> Task objective: Will you write out all the entries below exactly?

> Available records:
Here is a tiny trained network, its code and every weight. The questions are about switching its units off for an input and a class, where a switched-off unit gives its printed mean instead of its output.

import numpy as np


def w(rows, s, z=0):
    codes = np.array(rows[::2]) - 128.0
    scale = np.full(codes.shape[1], s)
    scale[-1] = z or s
    return codes * scale


def f(y):
    return y / 2 * (1 + np.tanh(0.7978845608 * (y + 0.044715 * y**3)))


def log_softmax(a):
    a = a - a.max(-1, keepdims=True)
    return a - np.log(np.exp(a).sum(-1, keepdims=True))


def net(x, mask):
    res = np.array(x, float).reshape(1, 8) / 4 @ E
    y = f(res @ A[0][:, :-1].T + A[0][:, -1])
    res = res + np.where(mask, y, B[0][:, -1]) @ B[0][:, :-1]
    return log_softmax(res[-1] @ U[:, :-1].T + U[:, -1])


A, B = {}, {}
E = w([
[119,117,124],'x0',
[123,125,125],'x1',
[182,128,1],'x2',
[44,178,89],'x3',
[121,118,124],'x4',
[126,126,125],'x5',
[126,126,127],'x6',
[104,99,115],'x7',
],0.0091)
A[0] = w([
[131,129,107,33],'neuron 0',
[216,44,173,78],'neuron 1',
[99,139,190,78],'neuron 2',
[123,103,218,128],'neuron 3',
[109,196,122,123],'neuron 4',
[20,229,72,70],'neuron 5',
[104,109,249,99],'neuron 6',
[57,201,106,67],'neuron 7',
[124,62,65,138],'neuron 8',
[159,125,72,131],'neuron 9',
[136,128,133,255],'neuron 10',
[85,165,105,121],'neuron 11',
[109,88,153,140],'neuron 12',
[110,95,159,173],'neuron 13',
[192,167,60,136],'neuron 14',
[113,113,57,150],'neuron 15',
[100,74,110,95],'neuron 16',
[109,193,124,179],'neuron 17',
[155,125,99,172],'neuron 18',
[100,49,145,97],'neuron 19',
[75,180,56,137],'neuron 20',
[133,122,107,137],'neuron 21',
],0.013,0.0067)
B[0] = w([
[120,138,2,113],'neuron 0',
[195,60,31,208],'neuron 1',
[85,173,27,174],'neuron 2',
[81,152,116,225],'neuron 3',
[156,83,104,155],'neuron 4',
[196,93,97,234],'neuron 5',
[133,168,46,254],'neuron 6',
[174,87,42,178],'neuron 7',
[114,172,156,184],'neuron 8',
[63,166,118,191],'neuron 9',
[134,101,237,218],'neuron 10',
[193,70,120,162],'neuron 11',
[128,167,139,155],'neuron 12',
[93,163,180,177],'neuron 13',
[32,151,126,229],'neuron 14',
[109,183,187,202],'neuron 15',
[110,85,107,123],'neuron 16',
[204,127,204,182],'neuron 17',
[82,158,172,177],'neuron 18',
[172,154,89,141],'neuron 19',
[153,99,172,221],'neuron 20',
[94,165,151,142],'neuron 21',
],0.0062,0.0076)
U = w([
[53,251,97,68],'0',
[217,36,86,65],'1',
[113,131,193,253],'2',
],0.013,0.0052)

Each question gives the input, the list of numbers given to net, and the class t.
The units are the neurons (one row each of A and B). Each row of codes is followed by its name. A weight is (code - 128) times the scale printed after its matrix; where a second scale follows, it is the last column's (A, B and U).
mask holds one flag per neuron, in row order. A switched-off neuron (its flag False) gives its mean, the last column of its row in B, instead of its output. The means were averaged over made-up inputs and are rounded, as every weight is.
A unit's drop is (log p(t) with every unit on - log p(t) with that unit switched off) / (log p(t) with every unit on - log p(t) with every unit switched off).
The circuit of an input: a set's keep is (log p(t) with only the set's units on - log p(t) with every unit switched off) / (log p(t) with every unit on - log p(t) with every unit switched off). Starting from the 12 units with the biggest drops (on a tie, the unit counted first), units are removed one at a time, each time the one whose removal leaves the highest keep (on an exact tie, the one counted first), for as long as the keep stays at least 0.8.
units of the circuit, in order: the units of the circuit, biggest drop first
unit that matters most: the unit with the biggest drop
k most important neurons: the k neurons with the biggest drops, biggest first
drop when u is switched off: that unit's drop, to one decimal
input [-8,0,-6,-1,-1,-6,0,-5], class 0: units of the circuit, in order => (neuron 6; neuron 2)
input [2,-8,3,-3,-8,4,2,-4], class 2: 2 most important neurons => (neuron 6; neuron 2)
input [-8,-6,1,2,5,7,6,6], class 2: 2 most important neurons => (neuron 6; neuron 1)
input [-4,-1,6,7,-1,-5,-1,-5], class 1: unit that matters most => neuron 5
input [8,-2,3,6,-6,0,6,6], class 1: 3 most important neurons => (neuron 5; neuron 7; neuron 11)
input [6,2,5,5,5,6,-1,-7], class 2: units of the circuit, in order => (neuron 20; neuron 6; neuron 2)
input [0,-4,-4,-1,1,-3,-6,8], class 0: units of the circuit, in order => (neuron 6; neuron 20; neuron 5)
input [3,8,-3,4,7,-2,-6,6], class 1: 2 most important neurons => (neuron 14; neuron 5)
input [-3,6,-6,2,3,1,-4,-6], class 0: 2 most important neurons => (neuron 6; neuron 2)
input [1,7,-6,-7,-8,6,-6,1], class 1: 2 most important neurons => (neuron 1; neuron 14)
input [0,7,3,2,-5,8,-1,2], class 2: 2 most important neurons => (neuron 6; neuron 2)
input [0,8,-6,-8,3,5,-5,-6], class 1: drop when neuron 15 is switched off => 0.1
input [5,-6,-4,-8,5,-3,-2,-7], class 1: drop when neuron 1 is switched off => 1.1
input [4,2,-5,1,-5,-5,3,0], class 0: drop when neuron 2 is switched off => 0.2
input [7,-1,5,-2,-3,4,-3,-7], class 0: unit that matters most => neuron 14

> Your solution:
Here is a tiny trained network, its code and every weight. The questions are about switching its units off for an input and a class, where a switched-off unit gives its printed mean instead of its output.

import numpy as np


def w(rows, s, z=0):
    codes = np.array(rows[::2]) - 128.0
    scale = np.full(codes.shape[1], s)
    scale[-1] = z or s
    return codes * scale


def f(y):
    return y / 2 * (1 + np.tanh(0.7978845608 * (y + 0.044715 * y**3)))


def log_softmax(a):
    a = a - a.max(-1, keepdims=True)
    return a - np.log(np.exp(a).sum(-1, keepdims=True))


def net(x, mask):
    res = np.array(x, float).reshape(1, 8) / 4 @ E
    y = f(res @ A[0][:, :-1].T + A[0][:, -1])
    res = res + np.where(mask, y, B[0][:, -1]) @ B[0][:, :-1]
    return log_softmax(res[-1] @ U[:, :-1].T + U[:, -1])


A, B = {}, {}
E = w([
[119,117,124],'x0',
[123,125,125],'x1',
[182,128,1],'x2',
[44,178,89],'x3',
[121,118,124],'x4',
[126,126,125],'x5',
[126,126,127],'x6',
[104,99,115],'x7',
],0.0091)
A[0] = w([
[131,129,107,33],'neuron 0',
[216,44,173,78],'neuron 1',
[99,139,190,78],'neuron 2',
[123,103,218,128],'neuron 3',
[109,196,122,123],'neuron 4',
[20,229,72,70],'neuron 5',
[104,109,249,99],'neuron 6',
[57,201,106,67],'neuron 7',
[124,62,65,138],'neuron 8',
[159,125,72,131],'neuron 9',
[136,128,133,255],'neuron 10',
[85,165,105,121],'neuron 11',
[109,88,153,140],'neuron 12',
[110,95,159,173],'neuron 13',
[192,167,60,136],'neuron 14',
[113,113,57,150],'neuron 15',
[100,74,110,95],'neuron 16',
[109,193,124,179],'neuron 17',
[155,125,99,172],'neuron 18',
[100,49,145,97],'neuron 19',
[75,180,56,137],'neuron 20',
[133,122,107,137],'neuron 21',
],0.013,0.0067)
B[0] = w([
[120,138,2,113],'neuron 0',
[195,60,31,208],'neuron 1',
[85,173,27,174],'neuron 2',
[81,152,116,225],'neuron 3',
[156,83,104,155],'neuron 4',
[196,93,97,234],'neuron 5',
[133,168,46,254],'neuron 6',
[174,87,42,178],'neuron 7',
[114,172,156,184],'neuron 8',
[63,166,118,191],'neuron 9',
[134,101,237,218],'neuron 10',
[193,70,120,162],'neuron 11',
[128,167,139,155],'neuron 12',
[93,163,180,177],'neuron 13',
[32,151,126,229],'neuron 14',
[109,183,187,202],'neuron 15',
[110,85,107,123],'neuron 16',
[204,127,204,182],'neuron 17',
[82,158,172,177],'neuron 18',
[172,154,89,141],'neuron 19',
[153,99,172,221],'neuron 20',
[94,165,151,142],'neuron 21',
],0.0062,0.0076)
U = w([
[53,251,97,68],'0',
[217,36,86,65],'1',
[113,131,193,253],'2',
],0.013,0.0052)

Each question gives the input, the list of numbers given to net, and the class t.
The units are the neurons (one row each of A and B). Each row of codes is followed by its name. A weight is (code - 128) times the scale printed after its matrix; where a second scale follows, it is the last column's (A, B and U).
mask holds one flag per neuron, in row order. A switched-off neuron (its flag False) gives its mean, the last column of its row in B, instead of its output. The means were averaged over made-up inputs and are rounded, as every weight is.
A unit's drop is (log p(t) with every unit on - log p(t) with that unit switched off) / (log p(t) with every unit on - log p(t) with every unit switched off).
The circuit of an input: a set's keep is (log p(t) with only the set's units on - log p(t) with every unit switched off) / (log p(t) with every unit on - log p(t) with every unit switched off). Starting from the 12 units with the biggest drops (on a tie, the unit counted first), units are removed one at a time, each time the one whose removal leaves the highest keep (on an exact tie, the one counted first), for as long as the keep stays at least 0.8.
units of the circuit, in order: the units of the circuit, biggest drop first
unit that matters most: the unit with the biggest drop
k most important neurons: the k neurons with the biggest drops, biggest first
drop when u is switched off: that unit's drop, to one decimal
input [-8,0,-6,-1,-1,-6,0,-5], class 0: units of the circuit, in order => (neuron 6; neuron 2)
input [2,-8,3,-3,-8,4,2,-4], class 2: 2 most important neurons => (neuron 6; neuron 2)
input [-8,-6,1,2,5,7,6,6], class 2: 2 most important neurons => (neuron 6; neuron 1)
input [-4,-1,6,7,-1,-5,-1,-5], class 1: unit that matters most => neuron 5
input [8,-2,3,6,-6,0,6,6], class 1: 3 most important neurons => (neuron 5; neuron 7; neuron 11)
input [6,2,5,5,5,6,-1,-7], class 2: units of the circuit, in order => (neuron 20; neuron 6; neuron 2)
input [0,-4,-4,-1,1,-3,-6,8], class 0: units of the circuit, in order => (neuron 6; neuron 20; neuron 5)
input [3,8,-3,4,7,-2,-6,6], class 1: 2 most important neurons => (neuron 14; neuron 5)
input [-3,6,-6,2,3,1,-4,-6], class 0: 2 most important neurons => (neuron 6; neuron 2)
input [1,7,-6,-7,-8,6,-6,1], class 1: 2 most important neurons => (neuron 1; neuron 14)
input [0,7,3,2,-5,8,-1,2], class 2: 2 most important neurons => (neuron 6; neuron 2)
input [0,8,-6,-8,3,5,-5,-6], class 1: drop when neuron 15 is switched off => 0.1
input [5,-6,-4,-8,5,-3,-2,-7], class 1: drop when neuron 1 is switched off => 1.1
input [4,2,-5,1,-5,-5,3,0], class 0: drop when neuron 2 is switched off => 0.2
input [7,-1,5,-2,-3,4,-3,-7], class 0: unit that matters most => neuron 14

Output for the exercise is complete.